» **SUPPLIED DATA**:
A single turn carries every row of the set below to another of its rows. Some are shown first; where does it send the rows asked next?
mudad: [-30  -9 -17 -12 -23   4  -3  13  -7 -20  30 -17  -5  -8 -25 -17  -6  -5
  12  -1  13  15]
depub: [-17  14   0  17   1 -32 -12  -6  -4  22   6  24  13  11  13 -12 -21  -4
 -24  24 -16  -5]
riz: [-27  11  -1  -2  -2  15  19   3 -31   3  -9   3   6  16   5  -7  20 -13
  17  15 -15  -6]
Pem: [ -4 -13   3 -14 -30  14  21  -3  23  46  -4 -10  24  14   5  13 -26  -7
  10  -6  -4   2]
Pubom: [-29   8 -15  15  -6  19  -8   1 -10   0  37   6 -17 -16   4 -19 -23   7
 -20 -12  13  -3]
dafu: [-16  13 -14 -17 -23  20  22   7 -25  -4  -2 -22   2  22   8  -5  12 -14
  13   6  -3  -7]
Fepeg: [-15  -3 -20 -21 -20  -2  -5  14  -1 -18  38 -25  -3 -10 -10  -5   4   1
  10  -7  22  11]
monu: [ 13  -4 -30 -31 -23   0  -7   3  13  24  13 -24  24  -4  -1   5 -28  -4
  18  20  20  10]
Nepog: [-38   7 -19  14   3  21  -3   7   4   9  31   4 -14  -1  11 -16 -21  12
 -15 -17  18   6]
viv: [  7   1 -20 -26 -26   5 -10 -18  24  22  12 -34  13 -14  -2  -6 -21   1
   3  38  10   7]
dop: [ -1   1  36 -12   5 -15  10 -28   3  12  15  16  16  -2 -11   5   4 -28
   4  13  -3  -9]
Gupa: [  4  -8   1 -14 -32   9  26  17  27  34   6   1  12   8   7  17 -28  -6
  16  10  -3 -13]
nusum: [  0 -17 -17 -23 -34   0  -4  10  13   7   6 -37  31  -4  -2 -16 -29  -1
   0  26   8  15]
Neser: [ -2  15 -15 -13 -24   7   7   2 -20   4 -21 -18  24  16  18 -12  10  -8
   2  31  -3  -5]
sulez: [ -8  -9  37  -5   5 -21  -3 -10  -8  34  13  16  24  -3   6   5   6 -16
  -1   3 -13  -5]
vefu: [-14  13 -18 -21 -13  -8 -15   2   9 -13  22 -17 -15 -26 -18  -1   8  -8
   3   0  20  17]
Tigir: [-44  11  -6  19  -7   4  -3  15   1  16  27  21 -23   6   7 -20 -18  10
 -13   2   4  -6]
Fene: [-48   3 -14  19   0  17  -1  -1  -2  13  18  16  -9   7  -4 -24 -23  13
  -8  -5  18   9]
mek: [ -1   0  23 -10 -13 -35  15  -1   0  19  11  16  18  17  -2  16  -1 -20
   8   8 -16 -13]
kaz: [-35  21 -11  -2  12   9   0 -10  13  19  24   0 -24   3   3  -6 -18   4
 -16 -17  29   9]
fabel: [-31  -1 -16 -11 -23 -13  -1  18  -7 -14  42 -16 -18  -2 -13 -12  -4   9
   8  15   9   0]
vot: [ -8  -5  27  -2   7 -24   5 -11  -5  14  13  17  24  -1   0  15  13 -18
   2  -8 -17  -1]
fis: [ -6  -2  24  -2 -20 -22  11 -20  -6  18   1  14  22   8  -9  14   8 -19
   1 -11 -17  -3]
Vados: [-19  13  -7  -2  -9  27  18   3 -13  28 -23   1  15  24  22  -8   4  -1
  10  23  -1  -7]
Guni: [-27  11 -16  -3  -8  36  21  11 -18   9  -5 -19   4  23  23 -21 -11  -1
  -1  16   1  -6]
gake: [  6  -2  10 -14 -20  26  17 -17  33  40   3   5   8 -10   0  15 -17 -13
  15  11   2  -9]
tuk: [  1  -4  -7 -25  -9   1 -11   5  32  19   0 -27  19 -28   5  -7 -16   6
  -3  33  22  16]
kole: [-15  15   4   8  20 -12 -16 -31   0  15  13  14  11   3   4 -25 -27 -18
 -27  26  -2   2]
mivur: [ -9  -7   9 -20   8  15  22  -7  31  43   5 -10   9  -9   0  23 -21  -7
  15   1   1   7]
rire: [-10  14  14   5  18 -16  -9 -17   9  11   6   2  14  -9  19 -17 -22  -4
 -46  10  11   1]
Veb: [-20   7  -2  19  19 -20 -17 -14  -9  10  13  10  22  -3  16 -18 -17   4
 -33  12  -5   6]
lasop: [  1  -5 -30 -17 -33  -6   0  16  14   6  16 -28  13  -6   1  -5 -34   9
   5  38   2   1]
lep: [-20   3  -3 -27 -23   2 -12  -5   5  -6  41 -29 -18  -9 -14 -18   6  -9
   3  10  21   5]
lome: [ 11  -7   6 -16 -20  10   2   7  19  46  -2  10  23  -9   6  17 -14 -22
  18   0  -6   0]
voren: [-22  10 -10   1  -2  12   7   5 -31  -8 -10 -13  17  10  16 -27   2  -6
  -6  34 -12  -3]
kur: [  2  -9   4 -10 -11  15  15   4  28  47  -1   5  25   1  13  22 -15  -7
  16  -6  -3   1]
pel: [ 13  -8 -26 -24 -22  -4 -10   7  20  15   6 -31  34 -10   9   0 -20   4
   5  24  13  13]
renat: [-21   6   6  21  -1 -23 -13 -21 -10  13  -2  21  26   4   5 -22 -11   6
 -28  16   0   4]
pomo: [-35  15  -4   5  -1  26  -9  -6  12  15  30   8 -27  -2   2 -27 -22 -13
 -17  -4  14   2]
bepap: [ -9  -3 -15 -23 -23   3  -5  11  -5 -12  41 -23  -2 -10  -6 -14 -10   6
   4   3  39   2]
zegev: [  0   4  24  -9  10 -19  10 -18   5   4   9   2  12 -19  -8  18  -1 -29
  -9  -6 -20   1]
Zuvo: [-27   7   1  18  20 -15 -15 -23 -19  24  23  11  10  -3  10 -13 -21   3
 -26   8 -12   0]

tuk -> mivur
renat -> Fene
And these:
Guni -> dafu
sulez -> Zuvo
kur -> vot
pomo -> lep
Tigir -> fabel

» **EXERCISE PROMPT**: In the listing above, find every line with the word "renat" and copy it out.

» **REPLY**:
renat: [-21   6   6  21  -1 -23 -13 -21 -10  13  -2  21  26   4   5 -22 -11   6
renat -> Fene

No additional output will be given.